> _THE TASK_
Across the entries below, how many lines include the word "data"? Reply with only the number.

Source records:
[Start of section]

a =
array([[ 850,  858,  168,  311,  743,  852],
       [-505, -527,  211,   -3, -527, -505],
       [-239, -240,  381,  260, -154, -239],
       [ 582,  548, -230, -166,  266,  588],
       [-453, -432,  691,  518, -188, -457],
       [ 959,  941, -151,   22,  680,  965]])
Indices start at 0.
(0, 0): 850
(4, 0): -453
(5, 4): 680
(3, 1): 548
(5, 3): 22
(5, 2): -151
(4, 2): 691
(0, 4): 743
(3, 3): -166
(2, 5): -239
(5, 1): 941
(5, 0): 959
(4, 1): -432
(3, 0): 582
(0, 3): 311
(0, 1): 858

data = 4.54	1.59	5.33	0.02	-2.44	-2.04	-0.79	0.82
data[0]: 4.54
data[7]: 0.82
data[5]: -2.04
data[3]: 0.02
data[2]: 5.33

B =
[[ 1.00  1.97  2.71  0.57  0.57  1.18  0.49  1.15  2.72  2.69  0.38  0.50
   1.61]
 [-0.02  1.63  2.99  1.01  1.01  0.24  0.84  0.20  2.95  2.90  0.57  0.86
   0.96]
 [-2.78 -2.53 -0.28  5.42  5.43 -3.15  5.31 -3.13 -0.51 -0.59  5.32  5.39
  -3.21]]
B[0,0]	1.00
B[2,3]	5.42
B[1]	[-0.02, 1.63, 2.99, 1.01, 1.01, 0.24, 0.84, 0.20, 2.95, 2.90, 0.57, 0.86, 0.96]
B[0,11]	0.50
B[1,7]	0.20
B[2,6]	5.31
B[1,5]	0.24
B[0,4]	0.57
B[2,11]	5.39
B[:, 4]	[0.57, 1.01, 5.43]
B[2,10]	5.32
B[0,9]	2.69
B[1,10]	0.57
B[1,9]	2.90
B[2,8]	-0.51
B[2]	[-2.78, -2.53, -0.28, 5.42, 5.43, -3.15, 5.31, -3.13, -0.51, -0.59, 5.32, 5.39, -3.21]
B[:, 10]	[0.38, 0.57, 5.32]
B[:, 9]	[2.69, 2.90, -0.59]
B[2,4]	5.43
B[1,6]	0.84
B[1,1]	1.63
B[1,2]	2.99
B[:, 0]	[1.00, -0.02, -2.78]

m =
15.034	-10.475	-10.490	6.974	-10.976	6.671	15.333	15.215	-12.206	-11.108	11.344
-0.604	6.998	7.021	-3.697	6.932	-3.631	-0.798	-0.915	7.333	7.101	-4.510
13.151	-7.550	-7.563	4.497	-8.190	4.267	13.424	13.306	-9.598	-8.274	8.145
8.359	-9.773	-9.771	12.606	-9.441	12.510	9.008	9.087	-8.850	-9.528	12.904
-2.568	0.218	0.249	8.462	1.144	8.616	-2.149	-2.022	3.408	1.239	4.752
5.390	-6.867	-6.857	11.177	-6.357	11.136	5.930	6.009	-5.269	-6.393	10.541
9.937	-0.377	-0.381	-3.143	-1.157	-3.359	9.709	9.463	-2.585	-1.136	0.755
15.050	-9.763	-9.779	5.913	-10.403	5.625	15.351	15.225	-11.901	-10.525	10.292
10.415	-15.243	-15.246	18.805	-14.693	18.692	11.418	11.594	-13.847	-14.858	18.830
m[0, 0]	15.034
m[7, 7]	15.225
m[3, 2]	-9.771
m[4, 5]	8.616
m[7]	[15.050, -9.763, -9.779, 5.913, -10.403, 5.625, 15.351, 15.225, -11.901, -10.525, 10.292]
m[3, 5]	12.510
m[0, 3]	6.974
m[6, 2]	-0.381
m[:, 7]	[15.215, -0.915, 13.306, 9.087, -2.022, 6.009, 9.463, 15.225, 11.594]
m[7, 3]	5.913
m[7, 0]	15.050
m[6, 3]	-3.143
m[7, 5]	5.625
m[8, 5]	18.692
m[6, 7]	9.463
m[7, 4]	-10.403
m[4, 6]	-2.149
m[5, 10]	10.541
m[0, 4]	-10.976
m[6, 6]	9.709
m[:, 10]	[11.344, -4.510, 8.145, 12.904, 4.752, 10.541, 0.755, 10.292, 18.830]
m[2, 4]	-8.190
m[1, 10]	-4.510
m[1, 5]	-3.631
m[4]	[-2.568, 0.218, 0.249, 8.462, 1.144, 8.616, -2.149, -2.022, 3.408, 1.239, 4.752]
m[:, 3]	[6.974, -3.697, 4.497, 12.606, 8.462, 11.177, -3.143, 5.913, 18.805]
m[3, 4]	-9.441
m[3, 1]	-9.773
m[8]	[10.415, -15.243, -15.246, 18.805, -14.693, 18.692, 11.418, 11.594, -13.847, -14.858, 18.830]
m[1, 8]	7.333
m[2, 9]	-8.274
m[2]	[13.151, -7.550, -7.563, 4.497, -8.190, 4.267, 13.424, 13.306, -9.598, -8.274, 8.145]
m[1, 4]	6.932
m[2, 6]	13.424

[End of section]

> _SOLUTION FOR THIS TASK_
6